Every row gives one point. The points of each table are mixes of a few directions, plus a little noise. How many directions does each table use, and how many do they share? Where both have some left over, give the other angles between the two spaces (their principal angles), to ten degrees, smallest first.

First, 6 rows:
[[ 31  -2 -43]
 [ -5  24   4]
 [-15 -21  23]
 [ 33  11 -47]
 [-44  10  61]
 [  1 -23   1]]
Second (4 x 3):
[[-64  41  24]
 [ 27   2 -26]
 [ 13 -24   9]
 [ 24 -18  -6]]
Directions: first 2, second 2, shared 1; angles 30

First (8 x 6):
[[ 51 -10  26  34  43  23]
 [ -3 -22 -25  17 -10  -5]
 [-21  28  18 -34 -15  -7]
 [ -3  51  30 -51  38  18]
 [ -8 -28  -6  28 -50 -23]
 [  2  39  11 -40  51  23]
 [  5 -28 -19  27 -11  -5]
 [-24 -30 -35  19 -46 -22]]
________
### Description of the task
From the line that contains "28 -50 -23]" to the last line of the material above, repeat every line exactly, keeping both the first and the last.

### Your solution
 [ -8 -28  -6  28 -50 -23]
 [  2  39  11 -40  51  23]
 [  5 -28 -19  27 -11  -5]
 [-24 -30 -35  19 -46 -22]]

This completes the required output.